START DATASET ENTRIES
In the rows, 128 means zero.
Each named move below is a turn or a mirror, shown by a few rows before and after it. Which moves, in which order, take the first row of each later pair to the second? The first pair is answered.
Y:
[149 101  91 117 110 135 112 122 110 112 147 103 117 150  89 130 113 124
 141] -> [127 109  87 107  99 121 110 120 114 121 160 100 123 146  99 141 112 118
 142]
[ 94 179 116 103 139 116 108 105 155 152 123  63 111 107 165 131 101 137
 178] -> [161 148 121 137 175 160 112 122 133 132  85  74  94 113 123 103 109 151
 186]
[112 123 131 136  92 126 131 148 141 142 113 145 135 134 134 151 114 150
  92] -> [134 110 134 147 103 140 132 153 135 136 101 146 131 139 123 143 120 158
  97]
R:
[130 133 115 125 140 104 126 122 130 131 135 119 130 118 137 143 135 105
 138] -> [146 128 123 130 155 114 125 127 128 129 123 123 124 114 130 133 136 110
 140]
[164 113 114 151 161 122 125 101 130 124 150  70 115 113  81  95 127 114
 165] -> [176 103 137 177 167 155 122 125 123 120 108 109 115 111  77  90 117 137
 130]
[ 95 137 110 127 125 126 119 140 112 113 128 124 120 139 136 123 141 132
  83] -> [ 94 140 101 120 125 115 122 133 113 116 139 108 121 141 136 124 144 122
  94]
[ 75 130 121 113 116 122 175  97 181 123 167 118 142  95 137 166 134 119
 149] -> [108 122 119 120 155 127 180  89 179 114 161 107 132  87 120 150 153 115
 175]
G:
[ 95 126 102 104  91 123 129 104 111 142 155  84 148 143 124 151 126 123
 145] -> [102 123  97 106  97 125 130 104 111 138 156  81 146 143 119 148 133 119
 149]
[ 99 129 149 138 145 171 142 194 109 127  79 180 143  75 193 107  87 144
  64] -> [186 103 114 151 211 186 159 174  88  97  83 127 119  84 125  68 128 133
 142]
[ 62 178 143  98 168  95 123 111 187 164 122 174 140  88 187 156 116 124
 113] -> [154 149 104 109 235 109 142  91 166 136 129 117 115  95 119 113 160 107
 196]
[ 91 101 154 122 105 149 133 142 112 140 124 124 157 138 136 146  98 125
 116] -> [140  86 134 129 138 155 141 130 103 125 128  95 146 141 103 129 122 117
 156]
D:
[ 83 153 127  83  99 112 157 110 145 142 164  96 136 121 165 145 106 124
 139] -> [162  99 112 125 114 176 168 130 115 115 125  93 118 156  83 117 109 142
 149]
[115  93 107 127 134 109 136 121 134 103 148 147 126 109 116 143  98  75
 135] -> [134  91 114 137 151 119 134 126 131  96 133 156 121 105 108 133 103  79
 137]
[137 138 121 133 165 133 134 139 139 110  94 128  91 110 103 167 140 157
 122] -> [ 92 157 117 110 134 107 130 129 150 122 122 120 106 116 130 188 128 149
 114]
A:
[162 106 102 137 139 147 136 135 107 119 128  97 129 156  94 107 133 122
 158] -> [170 120 124 138 174 137 135 128 115 123 122 106 124 130 111 106 148 123
 169]
[ 63 164 145  96 125  89 122 109 136 152 156 122 151 119 181 164 115 123
 149] -> [ 60 157 141  95 105  93 118 113 130 151 161 117 154 133 174 168 107 125
 142]
[ 90 133 133 103  82 133 124 125 116 142 142 130 157 163 132 139  91 121
  83] -> [112 122 110  95  89 131 132 113 110 134 156 100 154 176 104 134 100 112
 116]
[136 119 136 131 135 151 122 134 122 134 115 173 119 111 122 135 144 135
  93] -> [131 112 121 130 115 160 129 138 117 130 119 167 123 125 112 141 129 136
  88]

(two moves a pair)
[102 119  99 134  76 140 120 140  96 132 147 126 137 174 102 150 121 114
 107] -> [116 130 156 162 126 160 113 158 103 135  96 178 128 126 129 139 134 134
  88] => D R
[146 155 142 149 186 103 119 135 118 132 128 148 130  96 156 114 136 150
 129] -> [170 137 131 160 188 116 120 143 107 123 124 140 127 108 127 107 137 154
 137] => A G
[151 125 116 117 129 163 144 146 139 112 126  93 106 145 101 120 135 133
 182] -> [141 136 120 108 139 149 144 134 142 120 136  90 106 135 115 122 143 127
 191] => Y R
[117 144 122 128 193 114 153 131 164 121  95 126 103 114 142 152 148 108
 181] -> [126 125  86 121 159 113 161 126 150 114 117  98 104 145 114 156 140 103
 194] => D R
[164 109 138 130 174 136 139 144 160 110  85 132 129  97 141 102 116 131
 144] -> [153 103 144 137 162 143 138 153 161 112  79 144 132 101 147 106 106 138
 128] => A G
[109  77 117 151  78 180 126 141 135 123 110 157 141 148 132 136 129 158
  67] -> [ 72  99  89 112  57 136 129 112 145 135 164 121 155 148 152 151 130 132
  94] => Y R
[ 94 164 161 108 156 148 122 150 170 102 111 157  83 108 172 142 136 111
  79] -> [ 88 176 138  84 157 118 126 126 173 105 148 122  87 111 173 144 146  92
 110] => R R
[125 124 138 126  77 139 119 121 155 151 103 145 104 163 154  97  82 138
 110] -> [120 134 112 107  80 111 126  97 158 154 138 108 103 163 153  96  94 116
 146] => G Y
[147 108 125 156 113 167 134 138 116 114 111 127 114 149  91 105 110 141
 124] -> [103 122 113 130  73 146 133 132 120 127 139 119 130 161 112 122  92 133
 118] => R R
[155 181  91 102 121  92 102 114 125 183 127 135 150 115 174 136 190 127
  96] -> [208 146  98 137 137 138  99 138 107 164  88 150 138 128 135 118 188 148
  88] => A Y
[122 128 168 146 135 148 114 137 134 119  91 170 129 119 148 129 124 143
  93] -> [155 114 160 151 156 162 121 135 126 110  86 158 119 122 123 114 133 143
 113] => G A
[188 117  89 113 135 136 149 114 126 147 154 103 137 167  92 125 114 147
 155] -> [156 161 155 122 175 121 137 122 156 162 118 162 136  99 166 126 131 159
 126] => D A
[155 124 125 128 226 133 126  96 122 120 118  97  93  69 166  93 176 100
 201] -> [ 91 141 179 141 180 145 109 129 139 141  80 175 107  53 224 118 141 124
 107] => A R
[124  85 121 158  56 190 127 175 105 124  91 150 134 181  86 138  63 146
  71] -> [145  76  79 144  64 179 136 153  93 115 124 104 130 201  52 130  77 127
 123] => A R
[112 135  92 116 136 107 194 127 110 136 196  41 102 137 113 147 146  85
 168] -> [ 44 160 160 125 103 114 174 166 128 161 151 128 120 109 187 172 111 115
  73] => D G
[189 117  92 146 114 179 158 119  82  92 120 136 138 152  29  81 135 144
 145] -> [ 74 197  98  77  83  79 152  76 125 134 191 116 165 106 138 123 137 110
 151] => A Y
[147  95 119 149 115 158 125 153 122 119 104 141 138 163  98 134 117 134
 111] -> [108 120 153 138 120 136 120 152 141 136  97 168 144 129 148 143 115 132
  90] => D A
[104  74 124  93  51 134 148 132 136 123 153 113 121 141 126 152  91 107
 130] -> [ 94 117 173  93 115 111 144 121 164 138 135 142 118  73 185 145 121 106
 136] => D D
[124 156 108 108 148  97 157  78 103 122 135  53 105 141 143 134 156  89
 171] -> [144 161 138 128 189 108 153  82 106 120 108  79  96 110 158 122 171 100
 165] => D A
[101 145 103  99 102  97 144 109 139 148 132 102 164 129 161 139 125 118
 152] -> [165 105 125 147 121 161 142 145 118 125  66 141 150 139 117 117 117 147
 124] => Y R
[ 83 153 134 127 120 105 123 119 149 130 128 131 137 121 153 140 130 134
 121] -> [ 95 154 131 125 129 102 127 113 153 134 133 120 135 117 152 137 135 133
 133] => R A
[146 122 155 122 155 134 130 144 123 135 139 128 151  96 152 163 146 141
 128] -> [162  98 134 129 131 155 137 148 108 128 141 112 150 132 118 158 134 144
 122] => D Y
[167  84  51 131 173 180 157 118 109  62 177  82  99 142  28  85 164 140
 200] -> [ 19 149  52  64  88  94 148  93 145 106 245  86 140 132 128 148 127 119
 157] => Y G
[104 147  78  99 153 151 135 129 147 119 134 112 125 146 140 150 127 137
 136] -> [ 89 153  91 100 149 151 130 136 150 122 124 129 127 142 153 156 123 141
 117] => R G
[ 85 130 102 105  89 113 134 132 107 125 163  93 143 159 115 154 110 111
 135] -> [ 89 164 155 113 160  94 132 121 134 134 138 123 135  89 169 138 144 114
 141] => D D
[147 116 126 141 143 147 137 148 108 124 114 156 125 141  99 113 112 142
  92] -> [157 113 115 140 152 144 141 138 103 120 123 139 123 144  86 107 118 134
 114] => A A
[174 106 117 164  99 156 113 147 115 105 100 142 140 136  94  96 128 153
 108] -> [112 136  90 115  57 101 116 116 130 123 158 105 158 143 127 123 118 128
 122] => Y A
[134 149 118 136 153 103 150 127 153 166 128 126 146 124 152 107 140 112
 135] -> [164 128 110 153 156 124 151 134 138 155 115 127 139 142 117  97 135 122
 139] => D D
[132 116 157 122 145 144 129 142 108 163 125 173 154 106 158 118  95 168
 105] -> [136 108 149 126 137 151 129 151 104 157 120 170 153 116 146 118  91 173
 101] => A D
[ 78 149 113  87 109 104 144 110 164 139 146 110 117 124 153 148 142 133
 152] -> [145  93 102 133 108 169 148 140 132 115 110 118 104 165  83 126 129 153
 141] => D R
[ 91 190 125 102 134  92 125 111 173 145 154 113 117 123 177 111 150 146
  89] -> [167 137  80 120 137 135 137 113 137 119 154  68 100 174  90  87 150 144
 130] => D A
END DATASET ENTRIES
--- TASK BRIEF ---
Check each line above for the string "pair" and copy those that have it.

--- RESPONSE TO THE TASK ---
Each named move below is a turn or a mirror, shown by a few rows before and after it. Which moves, in which order, take the first row of each later pair to the second? The first pair is answered.
(two moves a pair)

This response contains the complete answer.